--- TASK DETAILS ---
Below is a listing. Set down exactly the lines from the one containing "155 126 108" through the one containing "104 113] 22", both ends included, and leave out the rest.

--- TASK INPUTS ---
128 stands for zero in the data rows.
What is the hidden score of each row? Scores go from 0 to 40, and 20 is about the middle. The score is a weighted sum of the row's numbers plus the product of two more (or one squared), each taken from its middle value.
[123 104 119 177 145 149 148 117 138 142 125 109 150 146 169 106 109 159
 137 123  88 116 151 148] 10
[114 101 112 189 145  87 101 113 130 118 109 102 154 167 127  95 109 146
 177 110 115 141 108 101] 16
[ 98 134 119 123 102 209 112  81 125 113  78  78 122  96  71  98  97  94
 114  83  90 137 159  98] 24
[128 146 139  84 131 104 136 166 137 151 133 166 126 198 148 110 120 136
  90 156 122 110 125 113] 15
[153 130 120  85 102 178 128 137 137 123 122 141 125 124 110 128 144 127
 107 125 110 110 149 144] 19
[ 97  66 106 142  96 126  93  54  98 101  90  85  83 142  84 104 120  53
 116  74 102 110 100  79] 23
[ 78  87  83 118 124  97  89 130  79  52  71  79 133 128 103  87  71 126
 125 116 101 100  75  86] 17
[108 109  97 155 126 108  74  91 121  91  92  69 108 147 116  95 113 106
 131 105 108 113 104  64] 19
[132  94 141 141  83 129 129  47 123 118  57  56  84 110 100  97 137  98
 100  81  93 104 153  92] 20
[180 208 222 199 153 192 191 165 207 222 163 168 137 160 187 151 200 170
 170 172 191 179 227 182] 21
[ 93 124 103  80 150 102 106 163  84 101 141 162 135 127 141 147  93 156
 114 150 132 140  83 117] 22
[146 116 110  94 117 111  98  70  99  98 107  77 103 145  81 109 123 102
 131  65 117 104 125 108] 14
[126 121 118 163 143 134 166 146 147 131 165 168 142 157 128 142 138 152
 174 170 104 138  76 156] 27
[132 123  96  47 103 112 106 112  86 147 126 131 113 118 118 131 112  98
  67 120 109  93 104 113] 22
[187 212 164 163 153 163 194 160 153 186 172 138 135  94 153 178 169 143
 126 148 186 146 180 185] 26
[146 171 158 176 155 204 205 185 164 145 185 163 168 130 179 207 130 177
 120 168 134 168 204 207] 25
[ 84  82  79 162  97 118  57  82  90  78  60  53  66  75  95  52  99  81
 172  62  71  88  85  51] 30
[123 128 126 139 166 124 123 154 107 157 155 178 164 158 147 151 129 178
 145 181  97 136 126 125] 22
[154 168 169  65 134 160 135  86 145 198 121  93 131 170 102 125 173 114
 112 103 161 125 151 162] 13
[ 67  83 106 173 134  77 107 163 110  95 156 140 122  66 104  97  87 130
 127 139  67 142 108  88] 25
[ 69 102  98  62  94  86 116 108  64 101 123 125 110 136  79 150  57 111
 109  93 101  87 107 130] 26
[174 145 189 142 175 108 150 193 136 165 160 163 145  90 181 169 149 189
 174 188 124 183  85 176] 19
[ 80  93 102 145 181  98 113 126  80 115 147 131 162  55 138 120  83 137
 192 141 114 157 128 112] 12
[ 83  51  70 137 114 103  78 126 109  45  70 135 131 110 151  83  73 103
 163 122  57 109 109  74] 22
[126 122 126 137 130  93 103 132 105 110 151 138 114 114 117 126  95 135
 124 132  90 129  98  98] 21
[113 112 122 119 109 158 103  92 157 130  59  77 106 130  88  80 113  87
 128  73 144 110 133 100] 17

--- OUTPUT OF THE TASK ---
[108 109  97 155 126 108  74  91 121  91  92  69 108 147 116  95 113 106
 131 105 108 113 104  64] 19
[132  94 141 141  83 129 129  47 123 118  57  56  84 110 100  97 137  98
 100  81  93 104 153  92] 20
[180 208 222 199 153 192 191 165 207 222 163 168 137 160 187 151 200 170
 170 172 191 179 227 182] 21
[ 93 124 103  80 150 102 106 163  84 101 141 162 135 127 141 147  93 156
 114 150 132 140  83 117] 22
[146 116 110  94 117 111  98  70  99  98 107  77 103 145  81 109 123 102
 131  65 117 104 125 108] 14
[126 121 118 163 143 134 166 146 147 131 165 168 142 157 128 142 138 152
 174 170 104 138  76 156] 27
[132 123  96  47 103 112 106 112  86 147 126 131 113 118 118 131 112  98
  67 120 109  93 104 113] 22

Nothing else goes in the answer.